DATA TO EXAMINE
Facts:
bamil {mepli=tidi}
bevagom {mustu=sokli}
botol {mustu=gora, mepli=fumis}
braklosan {mustu=pludrus, mepli=zagre}
brizus {mepli=bruka}
bruka {mustu=nuklek}
bruvar {mustu=mubu, mepli=plifis}
bunu {mustu=skegi}
destuvi {mepli=gruflun}
drarur {mustu=sketu, mepli=furuzum}
drepim {mustu=pluroski, mepli=tarotos}
dreple {mustu=muti, mepli=gruskam}
dridrer {mepli=fumis}
fatrus {mustu=drarur, mepli=bunu}
flivegru {mustu=gimir, mepli=sigul}
fumis {mustu=mevor}
furuzum {mustu=flivegru}
gesan {mustu=drepim, mepli=gruflun}
gimir {mustu=stemo, mepli=bevagom}
ginal {mustu=grezo, mepli=bruka}
gora {mustu=studrelem, mepli=bruka}
grezo {mustu=zelol, mepli=sigul}
gruskam {mustu=kledri}
kesom {mepli=gruskam}
kilota {mustu=botol, mepli=plifis}
klazil {mustu=tratol, mepli=skavopem}
kledri {mepli=kesum}
klesas {mepli=skovefir}
klesku {mustu=lesti, mepli=stemo}
klotral {mustu=furuzum, mepli=tidi}
kogel {mepli=skavopem}
kudreril {mustu=fatrus, mepli=skifliton}
lesti {mustu=kesum, mepli=fumis}
librubrar {mepli=bevagom}
ludron {mepli=stemo}
mevor {mustu=ragro, mepli=furuzum}
mubu {mustu=tidi, mepli=gruskam}
muti {mustu=vone, mepli=bevagom}
nove {mepli=gruflun}
nugi {mepli=furuzum}
nuklek {mustu=klesas, mepli=skifliton}
nuzal {mepli=bunu}
plifis {mustu=klotral}
pludrus {mepli=bevagom}
pluroski {mustu=tete, mepli=kesum}
pumu {mepli=skifliton}
ragro {mepli=tarotos}
regreplek {mepli=zagre}
skegi {mustu=nuzal, mepli=plifis}
sketu {mustu=zigrar, mepli=tarotos}
skovefir {mustu=braklosan}
sodok {mustu=nugi, mepli=gruskam}
sokli {mepli=bruka}
starom {mepli=bunu}
stoba {mustu=trupa, mepli=bruka}
studrelem {mustu=destuvi, mepli=stemo}
tete {mustu=fumis, mepli=plifis}
tidi {mustu=gruskam}
trasti {mepli=furuzum}
tratol {mustu=kilota, mepli=plifis}
trupa {mustu=ginal, mepli=skovefir}
vises {mepli=plifis}
vone {mustu=tarotos, mepli=stemo}
vostar {mustu=vugren, mepli=zagre}
vugren {mustu=plifis, mepli=gruskam}
zelol {mustu=dreple, mepli=sigul}
zigrar {mustu=bevagom, mepli=skavopem}

Known rows:
sigul: [-20   2  -5  41   9  11   2   1  14  26  20 -14   0   4 -14   0  11  -4
  -6]
kesom: [-12   7  -6  39  11   6   7   9  16  58  -4   4 -13  -3   5 -13  11  -3
 -17]
tratol: [-37  -4 -13  26   6 -25   7   0  14  32  46  -3  37 -35  -5 -21  -5   6
 -26]
botol: [-12   3  -9  41  -3  -1   4   2  24  44  23 -13   6   5   1  -3   0   1
  -8]
klotral: [-34   0 -18  28   8   8 -25  -1  10  51  26 -15 -32 -18   5  16  15   9
  -5]
bevagom: [-12   6  -8  30  -8   6  19 -15  13  24  18  -2   6   4 -24  -7   5  10
  16]
zelol: [ -8  -6   3  45  31  22  12   3   7  23  25  -3  -8   7  10  16 -12   2
 -29]
brizus: [-10  -8  -8  41   2   9  -4  -3  19  29  47 -31  -2   9   0  23  -7   2
   5]
klesas: [-13  -4  -9  40   2   4   3  -3  18  43  21 -11  -1   3   2   7   4  11
 -14]
bruka: [-24   0   1  42   3  15   0   3  14  13  45 -36   1  11 -11  15  -3 -12
  13]
nugi: [-13  -4  -9  39   4   7   3  -2  17  42  20 -12  -3   5   2   6   6   9
 -10]
pludrus: [-14  -4  -8  41   2   6   3  -3  17  44  21 -12  -3   7  -1   6   5   9
 -12]
fatrus: [-14   2  -6  51   4   0  -8  21  32  43  20 -26  10   3  11  -1   7 -13
 -20]
studrelem: [-11  13 -11  47 -10   7  -2  -5  34  35  13 -18  -1  21   2   8   5  12
 -19]
mubu: [-11   8  -6  39  11   4   6  10  17  57  -4   3 -11  -2   5 -15  11  -5
 -16]
stemo: [-25 -13 -21  26  15  12   2 -22  -1  43  22 -33 -21  -4 -14   6  55   0
 -12]
gruflun: [-21   2  -5  42   9  10   2   2  13  25  19 -13   0   3 -14   0  11  -4
  -5]
pluroski: [ -8  11 -13  34  -3  -5   5  -8  23  38  24 -15  -2   7   8  -9  -5  -4
 -11]
zagre: [-21   3  -6  41   9  10   2   2  14  25  20 -14  -1   3 -15   0  11  -4
  -5]
destuvi: [-11   8 -12  47 -12   7  -2  -8  33  37  11 -17   1  25   1   9   8  22
 -22]

Rows:
[ -8  22 -15  28  -2  -9   4 -11  22  29  29 -19 -11   7  13 -18 -12 -18
 -11] | gesan
[-69   9 -26  20   7  -6 -35   6   6   8  34  -5  -9 -35 -23   7  17  23
 -26] | plifis
[-16 -16  -2  52  -3   6   5  16  25  59  19  -8  21   1  -8  11  12  19
  -4] | ragro
[-20  -1  -6  42   5  10   3  -3  14  27  17 -13   1   7 -16   3  14   5
  -7] | kesum
[ -5   5  -4  36  33  42  27  11  17  24  66 -21  -8  10  -4  39 -21  -7
 -15] | stoba
[-16   4  -8  37   8   5   0   6  18  41  26 -14  -6  -3   5   1  -2  -7
 -10] | klesku
[-37   0 -15  29   3 -22   4  -3  18  29  43  -5  34 -28  -6 -18  -3  12
 -32] | kilota
[-13   2  -7  46   1   1  -2  14  29  43  20 -20   8   5   8  -2   5  -7
 -13] | drarur
[-10   2 -11  33  -7  -1  12  -8  19  44  25  -5   3   5  -4  -4  -5   9
   1] | zigrar
[-16   6  -5  50   8  -1 -10  27  34  43  23 -28   9  -1  14  -4   3 -22
 -21] | kudreril
[-37   6 -16  32   0 -17  -1  -5  24  25  37  -7  30 -18  -5 -12   0  19
 -39] | tete
[ -5  -6   8  49  35  15   6   7   1  34 -10  12 -16   5  16  -4  -5  -2
 -33] | dreple
[ -4  -1  -2  39  30  40  25   5  15  23  59 -20  -6  14  -6  41 -17   2
 -15] | ginal
[-16 -13  -1  50   0   6   4  21  26  57  21  -9  19  -1  -6   9   9  11
  -2] | mevor
[-22  -4  -1  48   1  10   4  13  22  36  18 -12  18   4 -22   0  14   1
   1] | fumis
[ -6   1  -9  46 -11   7  -6  -5  32  27  41 -34   4  24  -2  22  -6   8
   1] | gora
[ -6 -23  10  55  27   3 -11  -6  -2  10   9  -7  -7   9  21   8 -17   2
 -24] | vone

TASK
Write the records out precisely, omitting nothing.

EXPECTED OUTPUT
Facts:
bamil {mepli=tidi}
bevagom {mustu=sokli}
botol {mustu=gora, mepli=fumis}
braklosan {mustu=pludrus, mepli=zagre}
brizus {mepli=bruka}
bruka {mustu=nuklek}
bruvar {mustu=mubu, mepli=plifis}
bunu {mustu=skegi}
destuvi {mepli=gruflun}
drarur {mustu=sketu, mepli=furuzum}
drepim {mustu=pluroski, mepli=tarotos}
dreple {mustu=muti, mepli=gruskam}
dridrer {mepli=fumis}
fatrus {mustu=drarur, mepli=bunu}
flivegru {mustu=gimir, mepli=sigul}
fumis {mustu=mevor}
furuzum {mustu=flivegru}
gesan {mustu=drepim, mepli=gruflun}
gimir {mustu=stemo, mepli=bevagom}
ginal {mustu=grezo, mepli=bruka}
gora {mustu=studrelem, mepli=bruka}
grezo {mustu=zelol, mepli=sigul}
gruskam {mustu=kledri}
kesom {mepli=gruskam}
kilota {mustu=botol, mepli=plifis}
klazil {mustu=tratol, mepli=skavopem}
kledri {mepli=kesum}
klesas {mepli=skovefir}
klesku {mustu=lesti, mepli=stemo}
klotral {mustu=furuzum, mepli=tidi}
kogel {mepli=skavopem}
kudreril {mustu=fatrus, mepli=skifliton}
lesti {mustu=kesum, mepli=fumis}
librubrar {mepli=bevagom}
ludron {mepli=stemo}
mevor {mustu=ragro, mepli=furuzum}
mubu {mustu=tidi, mepli=gruskam}
muti {mustu=vone, mepli=bevagom}
nove {mepli=gruflun}
nugi {mepli=furuzum}
nuklek {mustu=klesas, mepli=skifliton}
nuzal {mepli=bunu}
plifis {mustu=klotral}
pludrus {mepli=bevagom}
pluroski {mustu=tete, mepli=kesum}
pumu {mepli=skifliton}
ragro {mepli=tarotos}
regreplek {mepli=zagre}
skegi {mustu=nuzal, mepli=plifis}
sketu {mustu=zigrar, mepli=tarotos}
skovefir {mustu=braklosan}
sodok {mustu=nugi, mepli=gruskam}
sokli {mepli=bruka}
starom {mepli=bunu}
stoba {mustu=trupa, mepli=bruka}
studrelem {mustu=destuvi, mepli=stemo}
tete {mustu=fumis, mepli=plifis}
tidi {mustu=gruskam}
trasti {mepli=furuzum}
tratol {mustu=kilota, mepli=plifis}
trupa {mustu=ginal, mepli=skovefir}
vises {mepli=plifis}
vone {mustu=tarotos, mepli=stemo}
vostar {mustu=vugren, mepli=zagre}
vugren {mustu=plifis, mepli=gruskam}
zelol {mustu=dreple, mepli=sigul}
zigrar {mustu=bevagom, mepli=skavopem}

Known rows:
sigul: [-20   2  -5  41   9  11   2   1  14  26  20 -14   0   4 -14   0  11  -4
  -6]
kesom: [-12   7  -6  39  11   6   7   9  16  58  -4   4 -13  -3   5 -13  11  -3
 -17]
tratol: [-37  -4 -13  26   6 -25   7   0  14  32  46  -3  37 -35  -5 -21  -5   6
 -26]
botol: [-12   3  -9  41  -3  -1   4   2  24  44  23 -13   6   5   1  -3   0   1
  -8]
klotral: [-34   0 -18  28   8   8 -25  -1  10  51  26 -15 -32 -18   5  16  15   9
  -5]
bevagom: [-12   6  -8  30  -8   6  19 -15  13  24  18  -2   6   4 -24  -7   5  10
  16]
zelol: [ -8  -6   3  45  31  22  12   3   7  23  25  -3  -8   7  10  16 -12   2
 -29]
brizus: [-10  -8  -8  41   2   9  -4  -3  19  29  47 -31  -2   9   0  23  -7   2
   5]
klesas: [-13  -4  -9  40   2   4   3  -3  18  43  21 -11  -1   3   2   7   4  11
 -14]
bruka: [-24   0   1  42   3  15   0   3  14  13  45 -36   1  11 -11  15  -3 -12
  13]
nugi: [-13  -4  -9  39   4   7   3  -2  17  42  20 -12  -3   5   2   6   6   9
 -10]
pludrus: [-14  -4  -8  41   2   6   3  -3  17  44  21 -12  -3   7  -1   6   5   9
 -12]
fatrus: [-14   2  -6  51   4   0  -8  21  32  43  20 -26  10   3  11  -1   7 -13
 -20]
studrelem: [-11  13 -11  47 -10   7  -2  -5  34  35  13 -18  -1  21   2   8   5  12
 -19]
mubu: [-11   8  -6  39  11   4   6  10  17  57  -4   3 -11  -2   5 -15  11  -5
 -16]
stemo: [-25 -13 -21  26  15  12   2 -22  -1  43  22 -33 -21  -4 -14   6  55   0
 -12]
gruflun: [-21   2  -5  42   9  10   2   2  13  25  19 -13   0   3 -14   0  11  -4
  -5]
pluroski: [ -8  11 -13  34  -3  -5   5  -8  23  38  24 -15  -2   7   8  -9  -5  -4
 -11]
zagre: [-21   3  -6  41   9  10   2   2  14  25  20 -14  -1   3 -15   0  11  -4
  -5]
destuvi: [-11   8 -12  47 -12   7  -2  -8  33  37  11 -17   1  25   1   9   8  22
 -22]

Rows:
[ -8  22 -15  28  -2  -9   4 -11  22  29  29 -19 -11   7  13 -18 -12 -18
 -11] | gesan
[-69   9 -26  20   7  -6 -35   6   6   8  34  -5  -9 -35 -23   7  17  23
 -26] | plifis
[-16 -16  -2  52  -3   6   5  16  25  59  19  -8  21   1  -8  11  12  19
  -4] | ragro
[-20  -1  -6  42   5  10   3  -3  14  27  17 -13   1   7 -16   3  14   5
  -7] | kesum
[ -5   5  -4  36  33  42  27  11  17  24  66 -21  -8  10  -4  39 -21  -7
 -15] | stoba
[-16   4  -8  37   8   5   0   6  18  41  26 -14  -6  -3   5   1  -2  -7
 -10] | klesku
[-37   0 -15  29   3 -22   4  -3  18  29  43  -5  34 -28  -6 -18  -3  12
 -32] | kilota
[-13   2  -7  46   1   1  -2  14  29  43  20 -20   8   5   8  -2   5  -7
 -13] | drarur
[-10   2 -11  33  -7  -1  12  -8  19  44  25  -5   3   5  -4  -4  -5   9
   1] | zigrar
[-16   6  -5  50   8  -1 -10  27  34  43  23 -28   9  -1  14  -4   3 -22
 -21] | kudreril
[-37   6 -16  32   0 -17  -1  -5  24  25  37  -7  30 -18  -5 -12   0  19
 -39] | tete
[ -5  -6   8  49  35  15   6   7   1  34 -10  12 -16   5  16  -4  -5  -2
 -33] | dreple
[ -4  -1  -2  39  30  40  25   5  15  23  59 -20  -6  14  -6  41 -17   2
 -15] | ginal
[-16 -13  -1  50   0   6   4  21  26  57  21  -9  19  -1  -6   9   9  11
  -2] | mevor
[-22  -4  -1  48   1  10   4  13  22  36  18 -12  18   4 -22   0  14   1
   1] | fumis
[ -6   1  -9  46 -11   7  -6  -5  32  27  41 -34   4  24  -2  22  -6   8
   1] | gora
[ -6 -23  10  55  27   3 -11  -6  -2  10   9  -7  -7   9  21   8 -17   2
 -24] | vone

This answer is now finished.